======== INPUT DATA ========

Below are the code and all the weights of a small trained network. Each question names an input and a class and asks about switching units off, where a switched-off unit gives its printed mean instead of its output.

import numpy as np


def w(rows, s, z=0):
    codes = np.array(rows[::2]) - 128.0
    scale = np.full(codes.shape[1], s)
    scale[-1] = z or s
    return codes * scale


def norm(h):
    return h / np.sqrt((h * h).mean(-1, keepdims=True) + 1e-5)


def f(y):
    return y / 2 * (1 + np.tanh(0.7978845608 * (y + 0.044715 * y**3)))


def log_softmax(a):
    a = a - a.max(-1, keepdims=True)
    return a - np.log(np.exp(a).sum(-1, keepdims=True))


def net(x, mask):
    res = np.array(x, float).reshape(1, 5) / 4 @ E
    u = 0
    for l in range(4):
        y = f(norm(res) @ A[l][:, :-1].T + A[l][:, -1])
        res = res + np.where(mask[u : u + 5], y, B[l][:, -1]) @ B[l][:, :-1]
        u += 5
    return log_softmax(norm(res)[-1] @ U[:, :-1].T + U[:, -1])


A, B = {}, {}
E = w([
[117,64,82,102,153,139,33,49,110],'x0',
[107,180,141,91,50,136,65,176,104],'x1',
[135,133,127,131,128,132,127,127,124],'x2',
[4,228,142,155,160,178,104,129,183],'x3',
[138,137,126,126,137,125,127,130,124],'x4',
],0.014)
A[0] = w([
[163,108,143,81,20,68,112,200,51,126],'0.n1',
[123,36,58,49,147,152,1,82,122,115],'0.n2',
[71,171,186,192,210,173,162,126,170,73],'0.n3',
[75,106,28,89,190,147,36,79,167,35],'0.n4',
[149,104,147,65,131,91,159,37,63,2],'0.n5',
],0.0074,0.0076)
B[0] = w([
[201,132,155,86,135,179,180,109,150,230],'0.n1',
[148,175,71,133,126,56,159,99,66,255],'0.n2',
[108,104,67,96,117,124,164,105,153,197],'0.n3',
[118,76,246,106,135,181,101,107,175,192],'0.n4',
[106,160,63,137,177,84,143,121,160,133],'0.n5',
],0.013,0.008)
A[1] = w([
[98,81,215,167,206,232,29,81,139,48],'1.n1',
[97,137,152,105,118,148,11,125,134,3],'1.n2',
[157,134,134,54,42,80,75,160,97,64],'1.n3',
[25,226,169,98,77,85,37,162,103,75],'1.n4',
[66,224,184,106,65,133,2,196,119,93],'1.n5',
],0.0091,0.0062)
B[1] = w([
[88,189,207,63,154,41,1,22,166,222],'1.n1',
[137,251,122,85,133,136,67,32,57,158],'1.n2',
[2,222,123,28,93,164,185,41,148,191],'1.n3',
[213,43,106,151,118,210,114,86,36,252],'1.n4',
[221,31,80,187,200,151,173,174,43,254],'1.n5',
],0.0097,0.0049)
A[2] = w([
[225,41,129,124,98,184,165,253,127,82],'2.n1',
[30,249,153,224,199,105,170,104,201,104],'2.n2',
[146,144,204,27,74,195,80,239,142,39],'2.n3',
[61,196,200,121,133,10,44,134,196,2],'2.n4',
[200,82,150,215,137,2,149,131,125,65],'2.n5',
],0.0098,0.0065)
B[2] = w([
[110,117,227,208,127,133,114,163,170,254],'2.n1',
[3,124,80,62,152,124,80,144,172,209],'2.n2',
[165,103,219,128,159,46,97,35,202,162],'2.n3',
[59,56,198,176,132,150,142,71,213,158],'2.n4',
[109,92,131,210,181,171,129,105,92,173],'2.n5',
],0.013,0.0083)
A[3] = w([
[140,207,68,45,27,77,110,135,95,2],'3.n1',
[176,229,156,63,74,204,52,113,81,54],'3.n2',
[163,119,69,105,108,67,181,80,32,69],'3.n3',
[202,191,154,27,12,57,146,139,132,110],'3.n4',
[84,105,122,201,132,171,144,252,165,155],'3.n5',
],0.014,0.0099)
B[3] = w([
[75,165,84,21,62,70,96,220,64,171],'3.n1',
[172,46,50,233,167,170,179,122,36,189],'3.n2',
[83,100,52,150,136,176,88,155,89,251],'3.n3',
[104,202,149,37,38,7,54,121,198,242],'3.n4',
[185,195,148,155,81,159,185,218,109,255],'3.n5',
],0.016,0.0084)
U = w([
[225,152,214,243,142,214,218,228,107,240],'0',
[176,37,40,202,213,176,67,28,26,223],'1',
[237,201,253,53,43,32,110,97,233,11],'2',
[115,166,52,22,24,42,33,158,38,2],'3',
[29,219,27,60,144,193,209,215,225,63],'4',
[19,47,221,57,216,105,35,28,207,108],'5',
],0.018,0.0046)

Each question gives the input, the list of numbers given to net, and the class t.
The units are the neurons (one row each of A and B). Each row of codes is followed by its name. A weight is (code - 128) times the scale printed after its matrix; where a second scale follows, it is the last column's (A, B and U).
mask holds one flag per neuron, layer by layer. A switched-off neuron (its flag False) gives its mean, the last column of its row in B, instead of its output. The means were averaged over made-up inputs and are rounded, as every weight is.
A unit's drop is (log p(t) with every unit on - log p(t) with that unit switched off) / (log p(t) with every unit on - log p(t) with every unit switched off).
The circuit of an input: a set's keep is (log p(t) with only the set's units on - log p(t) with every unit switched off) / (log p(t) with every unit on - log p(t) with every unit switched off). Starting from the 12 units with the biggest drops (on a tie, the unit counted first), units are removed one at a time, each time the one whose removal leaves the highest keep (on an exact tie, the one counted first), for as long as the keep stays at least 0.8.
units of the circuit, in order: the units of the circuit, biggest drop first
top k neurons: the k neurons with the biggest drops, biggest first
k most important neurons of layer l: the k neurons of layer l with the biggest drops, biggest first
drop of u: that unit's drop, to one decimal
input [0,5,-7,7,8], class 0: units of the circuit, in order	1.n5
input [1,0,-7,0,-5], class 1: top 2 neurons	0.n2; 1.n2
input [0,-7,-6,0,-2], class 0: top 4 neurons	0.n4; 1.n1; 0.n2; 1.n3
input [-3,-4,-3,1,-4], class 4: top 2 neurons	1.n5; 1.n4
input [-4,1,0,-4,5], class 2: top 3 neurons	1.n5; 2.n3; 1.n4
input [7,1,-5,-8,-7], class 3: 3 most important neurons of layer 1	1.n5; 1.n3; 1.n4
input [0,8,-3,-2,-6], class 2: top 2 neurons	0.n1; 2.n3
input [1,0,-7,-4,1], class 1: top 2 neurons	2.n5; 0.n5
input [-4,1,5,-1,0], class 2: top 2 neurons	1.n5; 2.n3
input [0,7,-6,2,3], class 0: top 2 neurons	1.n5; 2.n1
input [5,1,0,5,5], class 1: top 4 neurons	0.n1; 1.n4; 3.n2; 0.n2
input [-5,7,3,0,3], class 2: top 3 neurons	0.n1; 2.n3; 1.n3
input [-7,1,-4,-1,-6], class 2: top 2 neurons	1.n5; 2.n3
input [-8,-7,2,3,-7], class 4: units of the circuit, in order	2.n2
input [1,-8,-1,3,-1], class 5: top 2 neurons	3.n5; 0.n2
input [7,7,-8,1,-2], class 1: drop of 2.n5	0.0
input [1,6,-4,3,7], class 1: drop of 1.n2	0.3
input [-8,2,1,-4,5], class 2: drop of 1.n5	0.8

========

Retype the records above exactly, so that no line differs from its source.

● **PROBLEM SOLUTION**:
Below are the code and all the weights of a small trained network. Each question names an input and a class and asks about switching units off, where a switched-off unit gives its printed mean instead of its output.

import numpy as np


def w(rows, s, z=0):
    codes = np.array(rows[::2]) - 128.0
    scale = np.full(codes.shape[1], s)
    scale[-1] = z or s
    return codes * scale


def norm(h):
    return h / np.sqrt((h * h).mean(-1, keepdims=True) + 1e-5)


def f(y):
    return y / 2 * (1 + np.tanh(0.7978845608 * (y + 0.044715 * y**3)))


def log_softmax(a):
    a = a - a.max(-1, keepdims=True)
    return a - np.log(np.exp(a).sum(-1, keepdims=True))


def net(x, mask):
    res = np.array(x, float).reshape(1, 5) / 4 @ E
    u = 0
    for l in range(4):
        y = f(norm(res) @ A[l][:, :-1].T + A[l][:, -1])
        res = res + np.where(mask[u : u + 5], y, B[l][:, -1]) @ B[l][:, :-1]
        u += 5
    return log_softmax(norm(res)[-1] @ U[:, :-1].T + U[:, -1])


A, B = {}, {}
E = w([
[117,64,82,102,153,139,33,49,110],'x0',
[107,180,141,91,50,136,65,176,104],'x1',
[135,133,127,131,128,132,127,127,124],'x2',
[4,228,142,155,160,178,104,129,183],'x3',
[138,137,126,126,137,125,127,130,124],'x4',
],0.014)
A[0] = w([
[163,108,143,81,20,68,112,200,51,126],'0.n1',
[123,36,58,49,147,152,1,82,122,115],'0.n2',
[71,171,186,192,210,173,162,126,170,73],'0.n3',
[75,106,28,89,190,147,36,79,167,35],'0.n4',
[149,104,147,65,131,91,159,37,63,2],'0.n5',
],0.0074,0.0076)
B[0] = w([
[201,132,155,86,135,179,180,109,150,230],'0.n1',
[148,175,71,133,126,56,159,99,66,255],'0.n2',
[108,104,67,96,117,124,164,105,153,197],'0.n3',
[118,76,246,106,135,181,101,107,175,192],'0.n4',
[106,160,63,137,177,84,143,121,160,133],'0.n5',
],0.013,0.008)
A[1] = w([
[98,81,215,167,206,232,29,81,139,48],'1.n1',
[97,137,152,105,118,148,11,125,134,3],'1.n2',
[157,134,134,54,42,80,75,160,97,64],'1.n3',
[25,226,169,98,77,85,37,162,103,75],'1.n4',
[66,224,184,106,65,133,2,196,119,93],'1.n5',
],0.0091,0.0062)
B[1] = w([
[88,189,207,63,154,41,1,22,166,222],'1.n1',
[137,251,122,85,133,136,67,32,57,158],'1.n2',
[2,222,123,28,93,164,185,41,148,191],'1.n3',
[213,43,106,151,118,210,114,86,36,252],'1.n4',
[221,31,80,187,200,151,173,174,43,254],'1.n5',
],0.0097,0.0049)
A[2] = w([
[225,41,129,124,98,184,165,253,127,82],'2.n1',
[30,249,153,224,199,105,170,104,201,104],'2.n2',
[146,144,204,27,74,195,80,239,142,39],'2.n3',
[61,196,200,121,133,10,44,134,196,2],'2.n4',
[200,82,150,215,137,2,149,131,125,65],'2.n5',
],0.0098,0.0065)
B[2] = w([
[110,117,227,208,127,133,114,163,170,254],'2.n1',
[3,124,80,62,152,124,80,144,172,209],'2.n2',
[165,103,219,128,159,46,97,35,202,162],'2.n3',
[59,56,198,176,132,150,142,71,213,158],'2.n4',
[109,92,131,210,181,171,129,105,92,173],'2.n5',
],0.013,0.0083)
A[3] = w([
[140,207,68,45,27,77,110,135,95,2],'3.n1',
[176,229,156,63,74,204,52,113,81,54],'3.n2',
[163,119,69,105,108,67,181,80,32,69],'3.n3',
[202,191,154,27,12,57,146,139,132,110],'3.n4',
[84,105,122,201,132,171,144,252,165,155],'3.n5',
],0.014,0.0099)
B[3] = w([
[75,165,84,21,62,70,96,220,64,171],'3.n1',
[172,46,50,233,167,170,179,122,36,189],'3.n2',
[83,100,52,150,136,176,88,155,89,251],'3.n3',
[104,202,149,37,38,7,54,121,198,242],'3.n4',
[185,195,148,155,81,159,185,218,109,255],'3.n5',
],0.016,0.0084)
U = w([
[225,152,214,243,142,214,218,228,107,240],'0',
[176,37,40,202,213,176,67,28,26,223],'1',
[237,201,253,53,43,32,110,97,233,11],'2',
[115,166,52,22,24,42,33,158,38,2],'3',
[29,219,27,60,144,193,209,215,225,63],'4',
[19,47,221,57,216,105,35,28,207,108],'5',
],0.018,0.0046)

Each question gives the input, the list of numbers given to net, and the class t.
The units are the neurons (one row each of A and B). Each row of codes is followed by its name. A weight is (code - 128) times the scale printed after its matrix; where a second scale follows, it is the last column's (A, B and U).
mask holds one flag per neuron, layer by layer. A switched-off neuron (its flag False) gives its mean, the last column of its row in B, instead of its output. The means were averaged over made-up inputs and are rounded, as every weight is.
A unit's drop is (log p(t) with every unit on - log p(t) with that unit switched off) / (log p(t) with every unit on - log p(t) with every unit switched off).
The circuit of an input: a set's keep is (log p(t) with only the set's units on - log p(t) with every unit switched off) / (log p(t) with every unit on - log p(t) with every unit switched off). Starting from the 12 units with the biggest drops (on a tie, the unit counted first), units are removed one at a time, each time the one whose removal leaves the highest keep (on an exact tie, the one counted first), for as long as the keep stays at least 0.8.
units of the circuit, in order: the units of the circuit, biggest drop first
top k neurons: the k neurons with the biggest drops, biggest first
k most important neurons of layer l: the k neurons of layer l with the biggest drops, biggest first
drop of u: that unit's drop, to one decimal
input [0,5,-7,7,8], class 0: units of the circuit, in order	1.n5
input [1,0,-7,0,-5], class 1: top 2 neurons	0.n2; 1.n2
input [0,-7,-6,0,-2], class 0: top 4 neurons	0.n4; 1.n1; 0.n2; 1.n3
input [-3,-4,-3,1,-4], class 4: top 2 neurons	1.n5; 1.n4
input [-4,1,0,-4,5], class 2: top 3 neurons	1.n5; 2.n3; 1.n4
input [7,1,-5,-8,-7], class 3: 3 most important neurons of layer 1	1.n5; 1.n3; 1.n4
input [0,8,-3,-2,-6], class 2: top 2 neurons	0.n1; 2.n3
input [1,0,-7,-4,1], class 1: top 2 neurons	2.n5; 0.n5
input [-4,1,5,-1,0], class 2: top 2 neurons	1.n5; 2.n3
input [0,7,-6,2,3], class 0: top 2 neurons	1.n5; 2.n1
input [5,1,0,5,5], class 1: top 4 neurons	0.n1; 1.n4; 3.n2; 0.n2
input [-5,7,3,0,3], class 2: top 3 neurons	0.n1; 2.n3; 1.n3
input [-7,1,-4,-1,-6], class 2: top 2 neurons	1.n5; 2.n3
input [-8,-7,2,3,-7], class 4: units of the circuit, in order	2.n2
input [1,-8,-1,3,-1], class 5: top 2 neurons	3.n5; 0.n2
input [7,7,-8,1,-2], class 1: drop of 2.n5	0.0
input [1,6,-4,3,7], class 1: drop of 1.n2	0.3
input [-8,2,1,-4,5], class 2: drop of 1.n5	0.8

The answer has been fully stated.